» Directions for this task
Going down the data below, set down exactly the line with "Rows are points." and each line after it through the line with "[ 42 -46] => [ 57 -26]"; no other lines.

» Records contained in a dataset
..............................
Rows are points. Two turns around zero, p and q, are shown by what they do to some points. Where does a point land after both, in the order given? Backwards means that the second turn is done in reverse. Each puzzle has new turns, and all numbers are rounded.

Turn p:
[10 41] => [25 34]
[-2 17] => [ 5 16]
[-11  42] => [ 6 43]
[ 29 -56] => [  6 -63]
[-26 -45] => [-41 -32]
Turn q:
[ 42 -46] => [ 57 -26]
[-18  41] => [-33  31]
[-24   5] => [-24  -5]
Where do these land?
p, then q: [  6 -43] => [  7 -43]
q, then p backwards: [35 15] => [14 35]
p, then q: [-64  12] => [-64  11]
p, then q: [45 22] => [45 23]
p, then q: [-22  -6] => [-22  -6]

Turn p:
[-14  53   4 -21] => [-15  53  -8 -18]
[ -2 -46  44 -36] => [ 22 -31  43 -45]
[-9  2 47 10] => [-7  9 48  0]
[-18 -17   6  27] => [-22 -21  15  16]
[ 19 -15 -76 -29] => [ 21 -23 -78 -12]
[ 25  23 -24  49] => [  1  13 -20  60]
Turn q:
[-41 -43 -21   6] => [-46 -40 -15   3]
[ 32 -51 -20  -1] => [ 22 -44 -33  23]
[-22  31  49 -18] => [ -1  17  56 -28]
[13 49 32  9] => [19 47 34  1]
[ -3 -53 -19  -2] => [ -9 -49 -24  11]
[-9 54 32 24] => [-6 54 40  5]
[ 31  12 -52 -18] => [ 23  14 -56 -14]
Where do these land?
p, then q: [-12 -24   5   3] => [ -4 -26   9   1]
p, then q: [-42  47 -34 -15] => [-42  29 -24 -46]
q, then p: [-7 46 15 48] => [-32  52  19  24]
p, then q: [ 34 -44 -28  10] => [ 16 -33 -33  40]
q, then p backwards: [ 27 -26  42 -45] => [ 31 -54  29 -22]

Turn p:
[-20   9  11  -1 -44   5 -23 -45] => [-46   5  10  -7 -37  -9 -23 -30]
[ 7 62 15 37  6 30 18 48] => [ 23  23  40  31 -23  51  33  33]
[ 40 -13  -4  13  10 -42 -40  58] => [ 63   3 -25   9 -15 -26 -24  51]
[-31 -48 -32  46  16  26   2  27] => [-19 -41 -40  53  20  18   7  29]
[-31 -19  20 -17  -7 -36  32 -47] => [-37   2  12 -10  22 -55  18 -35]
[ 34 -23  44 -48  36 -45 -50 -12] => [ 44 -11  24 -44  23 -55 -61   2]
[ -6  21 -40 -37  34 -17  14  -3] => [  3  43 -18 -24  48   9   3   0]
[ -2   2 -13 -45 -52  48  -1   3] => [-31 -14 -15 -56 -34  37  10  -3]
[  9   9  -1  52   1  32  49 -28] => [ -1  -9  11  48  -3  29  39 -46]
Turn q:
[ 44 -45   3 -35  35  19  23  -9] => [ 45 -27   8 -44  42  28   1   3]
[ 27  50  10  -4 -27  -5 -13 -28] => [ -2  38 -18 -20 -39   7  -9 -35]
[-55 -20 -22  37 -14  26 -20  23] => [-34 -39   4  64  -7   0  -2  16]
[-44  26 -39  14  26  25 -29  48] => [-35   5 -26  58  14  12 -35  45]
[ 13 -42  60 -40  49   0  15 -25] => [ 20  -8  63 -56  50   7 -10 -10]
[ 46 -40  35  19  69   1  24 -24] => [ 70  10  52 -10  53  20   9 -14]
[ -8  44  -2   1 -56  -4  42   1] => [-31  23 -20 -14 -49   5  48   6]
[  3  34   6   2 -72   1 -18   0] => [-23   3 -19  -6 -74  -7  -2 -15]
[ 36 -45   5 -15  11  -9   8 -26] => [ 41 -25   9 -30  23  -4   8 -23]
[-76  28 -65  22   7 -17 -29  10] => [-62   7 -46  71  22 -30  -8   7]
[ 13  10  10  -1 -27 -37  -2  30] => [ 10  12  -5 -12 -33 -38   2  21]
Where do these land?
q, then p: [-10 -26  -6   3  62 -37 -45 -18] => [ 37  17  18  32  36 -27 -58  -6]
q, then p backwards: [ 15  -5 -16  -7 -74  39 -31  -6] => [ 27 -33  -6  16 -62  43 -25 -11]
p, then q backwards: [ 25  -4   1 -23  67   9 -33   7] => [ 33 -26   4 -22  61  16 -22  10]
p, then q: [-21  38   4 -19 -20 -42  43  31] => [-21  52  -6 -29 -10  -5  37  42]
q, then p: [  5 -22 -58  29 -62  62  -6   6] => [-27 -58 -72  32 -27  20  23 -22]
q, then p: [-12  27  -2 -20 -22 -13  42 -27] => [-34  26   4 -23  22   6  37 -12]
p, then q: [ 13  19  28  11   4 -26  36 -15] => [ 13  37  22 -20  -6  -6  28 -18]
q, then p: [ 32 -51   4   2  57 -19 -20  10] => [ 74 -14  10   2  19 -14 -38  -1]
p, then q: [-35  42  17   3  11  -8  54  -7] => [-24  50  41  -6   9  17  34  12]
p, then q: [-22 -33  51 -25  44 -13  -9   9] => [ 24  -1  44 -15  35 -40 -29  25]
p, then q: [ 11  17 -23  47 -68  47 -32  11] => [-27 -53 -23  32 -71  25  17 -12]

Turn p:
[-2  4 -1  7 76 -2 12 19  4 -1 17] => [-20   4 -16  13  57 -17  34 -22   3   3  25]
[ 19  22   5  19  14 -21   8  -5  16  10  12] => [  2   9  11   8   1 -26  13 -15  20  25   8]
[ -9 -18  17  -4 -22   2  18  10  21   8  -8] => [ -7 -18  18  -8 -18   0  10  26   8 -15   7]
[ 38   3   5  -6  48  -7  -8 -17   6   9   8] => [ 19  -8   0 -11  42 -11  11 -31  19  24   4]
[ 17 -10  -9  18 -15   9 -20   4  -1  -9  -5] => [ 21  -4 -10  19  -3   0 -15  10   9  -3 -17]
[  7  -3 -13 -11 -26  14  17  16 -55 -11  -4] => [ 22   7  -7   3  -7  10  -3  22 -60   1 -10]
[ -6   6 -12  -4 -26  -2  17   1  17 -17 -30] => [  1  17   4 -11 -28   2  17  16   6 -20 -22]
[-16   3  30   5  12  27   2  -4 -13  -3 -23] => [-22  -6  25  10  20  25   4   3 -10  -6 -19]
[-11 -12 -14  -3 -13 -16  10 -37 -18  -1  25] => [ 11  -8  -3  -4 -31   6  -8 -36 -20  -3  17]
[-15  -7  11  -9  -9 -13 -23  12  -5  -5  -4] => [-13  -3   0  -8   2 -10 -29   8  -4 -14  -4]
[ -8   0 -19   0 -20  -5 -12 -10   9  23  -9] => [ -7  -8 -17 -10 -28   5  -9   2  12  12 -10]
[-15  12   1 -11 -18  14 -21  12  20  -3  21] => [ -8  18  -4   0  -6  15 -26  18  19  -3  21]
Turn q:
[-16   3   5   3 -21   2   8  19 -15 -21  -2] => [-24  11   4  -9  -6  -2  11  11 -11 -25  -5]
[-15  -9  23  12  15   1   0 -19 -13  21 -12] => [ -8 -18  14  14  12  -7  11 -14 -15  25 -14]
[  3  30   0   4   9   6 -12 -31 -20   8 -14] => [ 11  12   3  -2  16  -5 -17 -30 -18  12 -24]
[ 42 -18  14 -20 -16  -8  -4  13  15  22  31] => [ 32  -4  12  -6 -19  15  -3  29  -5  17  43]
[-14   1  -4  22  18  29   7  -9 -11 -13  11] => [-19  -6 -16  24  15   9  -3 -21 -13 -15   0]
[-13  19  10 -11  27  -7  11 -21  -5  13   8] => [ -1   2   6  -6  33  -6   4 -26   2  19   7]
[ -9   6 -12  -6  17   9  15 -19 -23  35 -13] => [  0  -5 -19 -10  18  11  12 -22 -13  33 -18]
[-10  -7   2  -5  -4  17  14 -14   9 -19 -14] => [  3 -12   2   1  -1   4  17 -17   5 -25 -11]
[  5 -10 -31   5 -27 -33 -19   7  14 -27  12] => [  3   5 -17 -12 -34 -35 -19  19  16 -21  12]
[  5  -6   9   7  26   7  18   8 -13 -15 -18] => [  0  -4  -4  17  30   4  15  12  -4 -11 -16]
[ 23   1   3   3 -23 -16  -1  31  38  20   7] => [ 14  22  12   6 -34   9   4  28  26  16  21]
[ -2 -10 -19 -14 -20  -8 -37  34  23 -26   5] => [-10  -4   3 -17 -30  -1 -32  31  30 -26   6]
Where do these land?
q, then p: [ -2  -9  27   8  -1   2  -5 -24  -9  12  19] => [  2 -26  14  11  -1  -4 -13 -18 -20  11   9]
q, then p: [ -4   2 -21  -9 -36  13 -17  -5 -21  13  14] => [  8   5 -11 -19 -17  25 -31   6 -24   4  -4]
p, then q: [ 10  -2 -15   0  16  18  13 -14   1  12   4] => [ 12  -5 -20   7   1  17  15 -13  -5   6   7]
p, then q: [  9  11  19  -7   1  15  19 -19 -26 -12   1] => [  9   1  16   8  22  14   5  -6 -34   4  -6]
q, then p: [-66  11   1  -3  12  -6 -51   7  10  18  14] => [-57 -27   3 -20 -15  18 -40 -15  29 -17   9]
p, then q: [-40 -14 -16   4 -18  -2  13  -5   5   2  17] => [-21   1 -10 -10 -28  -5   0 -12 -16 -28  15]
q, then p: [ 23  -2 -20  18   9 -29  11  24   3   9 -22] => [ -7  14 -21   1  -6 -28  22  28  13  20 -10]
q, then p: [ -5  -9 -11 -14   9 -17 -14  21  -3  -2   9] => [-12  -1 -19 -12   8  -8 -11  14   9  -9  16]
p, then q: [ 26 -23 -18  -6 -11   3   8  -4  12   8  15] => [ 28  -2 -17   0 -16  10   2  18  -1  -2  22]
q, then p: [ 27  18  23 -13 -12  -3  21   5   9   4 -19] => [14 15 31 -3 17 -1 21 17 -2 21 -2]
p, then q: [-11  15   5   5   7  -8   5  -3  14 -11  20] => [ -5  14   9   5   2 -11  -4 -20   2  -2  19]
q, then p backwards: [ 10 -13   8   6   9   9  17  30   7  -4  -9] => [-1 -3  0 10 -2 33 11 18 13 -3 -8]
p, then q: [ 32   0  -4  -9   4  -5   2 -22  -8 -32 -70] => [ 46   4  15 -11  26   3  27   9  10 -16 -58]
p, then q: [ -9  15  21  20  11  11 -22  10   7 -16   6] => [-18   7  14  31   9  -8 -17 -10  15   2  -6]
..............................
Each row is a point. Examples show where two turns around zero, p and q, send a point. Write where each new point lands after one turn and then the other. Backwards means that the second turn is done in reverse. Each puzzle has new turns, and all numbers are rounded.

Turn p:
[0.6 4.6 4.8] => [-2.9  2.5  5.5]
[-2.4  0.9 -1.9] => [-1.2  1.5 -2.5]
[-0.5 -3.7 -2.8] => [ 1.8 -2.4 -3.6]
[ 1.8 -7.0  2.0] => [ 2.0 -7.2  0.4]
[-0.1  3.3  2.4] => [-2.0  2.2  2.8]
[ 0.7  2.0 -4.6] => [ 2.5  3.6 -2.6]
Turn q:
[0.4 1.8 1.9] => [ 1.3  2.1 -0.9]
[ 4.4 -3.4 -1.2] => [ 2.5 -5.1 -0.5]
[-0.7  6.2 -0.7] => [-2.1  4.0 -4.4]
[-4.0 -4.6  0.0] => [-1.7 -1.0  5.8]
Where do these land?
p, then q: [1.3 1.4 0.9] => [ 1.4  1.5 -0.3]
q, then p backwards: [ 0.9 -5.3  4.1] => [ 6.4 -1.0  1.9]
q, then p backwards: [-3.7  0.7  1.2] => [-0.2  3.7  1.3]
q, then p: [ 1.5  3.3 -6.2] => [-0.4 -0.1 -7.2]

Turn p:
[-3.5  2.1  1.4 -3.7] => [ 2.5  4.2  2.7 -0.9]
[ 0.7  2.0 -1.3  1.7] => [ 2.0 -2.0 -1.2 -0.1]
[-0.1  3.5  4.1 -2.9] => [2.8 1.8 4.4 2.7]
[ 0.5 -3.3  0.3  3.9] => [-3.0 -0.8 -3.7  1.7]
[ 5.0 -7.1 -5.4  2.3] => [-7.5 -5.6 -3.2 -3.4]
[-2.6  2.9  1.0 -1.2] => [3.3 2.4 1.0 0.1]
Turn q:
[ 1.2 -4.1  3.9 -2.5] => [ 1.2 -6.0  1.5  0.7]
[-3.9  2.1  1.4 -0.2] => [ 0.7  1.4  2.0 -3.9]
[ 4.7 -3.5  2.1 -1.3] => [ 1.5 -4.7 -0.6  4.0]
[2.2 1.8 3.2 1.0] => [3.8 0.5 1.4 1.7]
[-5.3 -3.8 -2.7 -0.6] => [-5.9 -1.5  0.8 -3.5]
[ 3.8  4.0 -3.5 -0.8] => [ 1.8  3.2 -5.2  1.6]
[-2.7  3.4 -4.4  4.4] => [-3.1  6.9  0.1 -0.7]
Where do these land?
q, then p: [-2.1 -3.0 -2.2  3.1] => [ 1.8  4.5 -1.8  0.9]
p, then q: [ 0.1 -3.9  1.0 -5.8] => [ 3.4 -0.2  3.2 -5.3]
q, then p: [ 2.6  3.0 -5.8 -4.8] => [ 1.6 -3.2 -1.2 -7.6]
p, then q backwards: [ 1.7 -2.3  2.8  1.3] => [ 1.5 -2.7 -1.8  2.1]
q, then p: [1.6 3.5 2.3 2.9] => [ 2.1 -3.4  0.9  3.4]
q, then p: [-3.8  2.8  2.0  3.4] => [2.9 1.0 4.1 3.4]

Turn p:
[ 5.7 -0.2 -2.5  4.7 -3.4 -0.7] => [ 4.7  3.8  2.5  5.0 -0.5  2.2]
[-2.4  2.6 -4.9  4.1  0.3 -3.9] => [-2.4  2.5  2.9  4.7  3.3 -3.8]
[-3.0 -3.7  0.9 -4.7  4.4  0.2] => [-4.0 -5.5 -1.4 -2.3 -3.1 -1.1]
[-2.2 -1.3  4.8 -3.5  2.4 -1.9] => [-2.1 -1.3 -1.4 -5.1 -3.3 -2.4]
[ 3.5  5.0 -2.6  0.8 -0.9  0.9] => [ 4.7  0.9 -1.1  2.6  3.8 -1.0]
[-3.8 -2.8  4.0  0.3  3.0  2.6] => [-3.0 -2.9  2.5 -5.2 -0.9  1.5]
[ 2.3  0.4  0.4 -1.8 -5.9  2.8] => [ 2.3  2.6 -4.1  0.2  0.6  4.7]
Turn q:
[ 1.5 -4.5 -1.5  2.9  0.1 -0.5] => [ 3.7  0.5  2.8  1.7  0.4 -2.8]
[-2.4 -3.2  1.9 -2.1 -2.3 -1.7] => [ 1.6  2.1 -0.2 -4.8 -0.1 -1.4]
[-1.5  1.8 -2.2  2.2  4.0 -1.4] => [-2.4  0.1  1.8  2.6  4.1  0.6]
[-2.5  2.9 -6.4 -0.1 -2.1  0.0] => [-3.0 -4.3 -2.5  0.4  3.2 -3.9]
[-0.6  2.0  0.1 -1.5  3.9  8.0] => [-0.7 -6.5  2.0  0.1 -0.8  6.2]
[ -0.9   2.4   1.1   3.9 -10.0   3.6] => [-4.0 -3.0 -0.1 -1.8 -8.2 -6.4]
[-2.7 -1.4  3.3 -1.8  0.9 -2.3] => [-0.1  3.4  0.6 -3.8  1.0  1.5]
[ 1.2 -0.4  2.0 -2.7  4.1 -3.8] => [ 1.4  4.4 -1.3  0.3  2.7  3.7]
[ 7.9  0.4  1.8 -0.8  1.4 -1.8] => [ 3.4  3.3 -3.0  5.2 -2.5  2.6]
..............................
» Response to the exercise
Rows are points. Two turns around zero, p and q, are shown by what they do to some points. Where does a point land after both, in the order given? Backwards means that the second turn is done in reverse. Each puzzle has new turns, and all numbers are rounded.

Turn p:
[10 41] => [25 34]
[-2 17] => [ 5 16]
[-11  42] => [ 6 43]
[ 29 -56] => [  6 -63]
[-26 -45] => [-41 -32]
Turn q:
[ 42 -46] => [ 57 -26]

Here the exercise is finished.